Each row below holds a small network's activations on one input, seen along a few directions.
Each table varies a few parts of the input and shows all the possible inputs, shuffled.
Descriptions start from the smaller parts, as in this example, which fits no table here: one of 8 places around a ring, together with either a single point or one of 11 places around a ring or (one of 2 separate values, together with one of 6 places along a line).
Shared parts are said once, and a part with two or three values counts as separate values.
In the rows, zero is written as 128.

Other details of the inputs vary at random and push rows far along three fixed directions, the same in every table; ignore that.

Table:
R1: [122 189  93 141 127 182 121  96 145 138 162 160]
R2: [ 73 143 143 139  84  87 126 164  96  92 104 120]
R3: [103  78 135 106 145 119 142 183 111 122 111  98]
R4: [100 103 180 164 138  95 118 149 136  87  99 117]
R5: [ 65 175 114 166 111 120 107 100 146  77 112 170]
R6: [149 115 135 113 135 109 138 155 105 140 140 121]
R7: [147  93 153 115 123 118 119 132 127 148 114 110]
R8: [132 158 105  81  98 117 121 148  99 155 131  95]
R9: [ 73 158 152 156  95 120 120 169 108 113 103 108]
R10: [176 154 103 147 174 176 166  46 134 144 182 132]
R11: [136 167  93  91  75 145 139 159  95 182 126 117]
R12: [127 175  84 129  95 159 144  89 116 145 130 140]
R13: [179 156 110 150 178 195 155  68 144 142 178 148]
R14: [125 163 101 142 107 175 131 101 138 143 148 164]
R15: [124 191  74 127 119 167 123 101 123 152 164 163]
R16: [ 64 138 147 165  94  84 118 177 122  80 104 148]
R17: [125 129 113 111  88 113 127 154 116 147 126 134]
R18: [ 93 159 129 108  96  99 110 160 114 116  95 113]
R19: [117 124 146 114 126 111 100 165 137 121 120 132]
R20: [165  69 178 136 199  81 112 127 181  80  92 148]
R21: [117 111 104 159 184 174 157 101 145 104 139 146]
R22: [138 131 138  97 139 113 121 135 130 146 118 102]
R23: [136 187  66 124 120 168 127  96 123 162 178 156]
R24: [154 147 117 152 180 174 121  65 173 117 162 177]
R25: [129 148 127 107 105 142 135 165  97 157 154 114]
R26: [107 110 166 140 125 102 118 171 126 100 118 131]
R27: [175  98 125  78 119 111 138 126 103 162 127 101]
R28: [168  57 175 142 191  76 133 109 139  79 114 126]
R29: [101  97 179 138 125  66 121 191 126  87  87 129]
R30: [140 171  85 135 107 168 143 100 130 151 140 157]
R31: [131 127 132 167 163 133 142  74 138 104 151 149]
R32: [217  74 147  84 202 113 127 118 146 151 138 124]
R33: [140 181  96 130 136 180 123 101 146 147 162 151]
R34: [147  60 185 151 175  85 118 132 140  96 121 112]
R35: [174  87 110  85 137 161 147 151 113 172 131  89]
R36: [ 40 134 154 167  64  94  94 167 130  91  73 142]
R37: [115 105 176 155 144 105 125 156 148  84 108 137]
R38: [227  63 157  94 185 135 139 100 143 170 127  92]
R39: [104 116  87  99 117 150 150 166  91 159 158 100]
R40: [115 151 115 153 139 146 102  90 147 122 151 145]
R41: [151  46 158 149 179 126 132 125 171  83  95 134]
R42: [ 93 155 144 188 157 141 101  88 177  79 103 160]
R43: [201  85 147 156 205 158 138  58 192 108 131 169]
R44: [ 60 184 135 190 127 145 100 120 175  65  99 187]
R45: [138 133 109  95  90 123 131 156 104 165 129 126]
R46: [125 164 103 155 126 168 138 105 126 132 179 153]
R47: [ 63 158 137 152  79 117 113 167  94 122 124 115]
R48: [ 76 178 116 189 110 130 137 101 129  70 119 156]
R49: [167 104 139  85 125 117 142 131 118 167 114  94]
R50: [174 100 137  67 138 113 112 168 118 173 152  96]
R51: [146  74 121 112 134 143 134 148 125 136 126 113]
R52: [134  79 168 105 114  91 111 179 132 125  97 122]
R53: [115 113 162 132 113 111 118 165 148 111  84 134]
R54: [113 176  87 129 116 144 118  88 122 126 150 150]
R55: [ 77 110 119 201 132 151 120 102 173  56 112 180]
R56: [112  86 180 129 114  86 111 179 152  97  76 132]
R57: [110 130 114  99  73 108 128 148 103 161 131 107]
R58: [111 133 114 104  74 105 125 145  97 139 112 118]
R59: [143 107  99  81 152 163 162 159  93 174 145  86]
R60: [197  82 130 139 178 149 131  57 155 142 157 134]
R61: [147 115 112  87  90 105 133 138  97 158 132 103]
R62: [ 77 169 108 177  89 132 128  93 144  82  97 167]
R63: [105 140 123 114  93 107 137 154  89 148 151  99]
R64: [113  45 162 149 196 112 135 142 151  71 100 135]
R65: [127 122 151 135 132  96 140 143 113  99 105 109]
R66: [106 102 167 152 135  75 130 142 131  71  91 124]
R67: [ 52 145 151 150  95  95  80 167 131  98  92 131]
R68: [176 134 115  74 139 127 129 150 118 175 143 108]
R69: [111 156  95  87  59 131 131 148  81 187 139 104]
R70: [161  71 180 128 198  82 115 113 175  94  98 121]
R71: [168 106  90 133 156 193 151  86 142 143 156 134]
R72: [ 90 121 156 143  90 105 110 160 134 115  81 118]
R73: [100 146 126 174 110 150 118  93 151 108 113 152]
R74: [101 199  93 170 110 163 146 111 122 118 147 162]
R75: [ 89 167 103 175 109 129 137  96 118  90 148 154]
R76: [135 166  87 132 105 165 140  99 125 152 145 163]
R77: [143 127 143 113 134 116 147 140 106 143 130  91]
R78: [188 103 117  68 146 108 124 122 109 165 157  93]
R79: [186 100 129  77 127 122 146 124 114 182 132  87]
R80: [118 139 119 177 144 152 136  45 168 100 129 181]
R81: [143 105 154 118 142 101 145 135 116 132 130  97]
R82: [179 140  89 109 127 161 154  68 121 163 156 129]
R83: [ 98 149 132 116  93 114 138 154  90 143 137 105]
R84: [114  93 109 102 144 142 147 161 100 145 142 107]
R85: [140 163 113 105 103 155 142 160  95 170 159 105]
R86: [133 184  93 132 135 163 128 103 140 140 143 156]
R87: [144 130 140 152 153 143 136 109 127 129 144 115]
R88: [126 176  89 126 122 150 128  85 129 131 150 140]
R89: [ 88 152 132 109  97 103 111 155 121 132 113 110]
R90: [157 140 124 148 177 160 115  70 162 128 146 138]
R91: [195  87 137 160 200 144 145  52 188  99 127 179]
R92: [104 151 131 116 107 126 102 149 122 143 123 106]
R93: [173 105 142  81 133 106 147 175  96 164 138  90]
R94: [116 147 128 112  97 135 129 158  82 168 148  93]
• • • • • • •
WHAT TO PRODUCE: Beginning with the opening line above, retype the records exactly through the line with "R22: [138 131", both ends included.

YOUR SOLUTION:
Each row below holds a small network's activations on one input, seen along a few directions.
Each table varies a few parts of the input and shows all the possible inputs, shuffled.
Descriptions start from the smaller parts, as in this example, which fits no table here: one of 8 places around a ring, together with either a single point or one of 11 places around a ring or (one of 2 separate values, together with one of 6 places along a line).
Shared parts are said once, and a part with two or three values counts as separate values.
In the rows, zero is written as 128.

Other details of the inputs vary at random and push rows far along three fixed directions, the same in every table; ignore that.

Table:
R1: [122 189  93 141 127 182 121  96 145 138 162 160]
R2: [ 73 143 143 139  84  87 126 164  96  92 104 120]
R3: [103  78 135 106 145 119 142 183 111 122 111  98]
R4: [100 103 180 164 138  95 118 149 136  87  99 117]
R5: [ 65 175 114 166 111 120 107 100 146  77 112 170]
R6: [149 115 135 113 135 109 138 155 105 140 140 121]
R7: [147  93 153 115 123 118 119 132 127 148 114 110]
R8: [132 158 105  81  98 117 121 148  99 155 131  95]
R9: [ 73 158 152 156  95 120 120 169 108 113 103 108]
R10: [176 154 103 147 174 176 166  46 134 144 182 132]
R11: [136 167  93  91  75 145 139 159  95 182 126 117]
R12: [127 175  84 129  95 159 144  89 116 145 130 140]
R13: [179 156 110 150 178 195 155  68 144 142 178 148]
R14: [125 163 101 142 107 175 131 101 138 143 148 164]
R15: [124 191  74 127 119 167 123 101 123 152 164 163]
R16: [ 64 138 147 165  94  84 118 177 122  80 104 148]
R17: [125 129 113 111  88 113 127 154 116 147 126 134]
R18: [ 93 159 129 108  96  99 110 160 114 116  95 113]
R19: [117 124 146 114 126 111 100 165 137 121 120 132]
R20: [165  69 178 136 199  81 112 127 181  80  92 148]
R21: [117 111 104 159 184 174 157 101 145 104 139 146]
R22: [138 131 138  97 139 113 121 135 130 146 118 102]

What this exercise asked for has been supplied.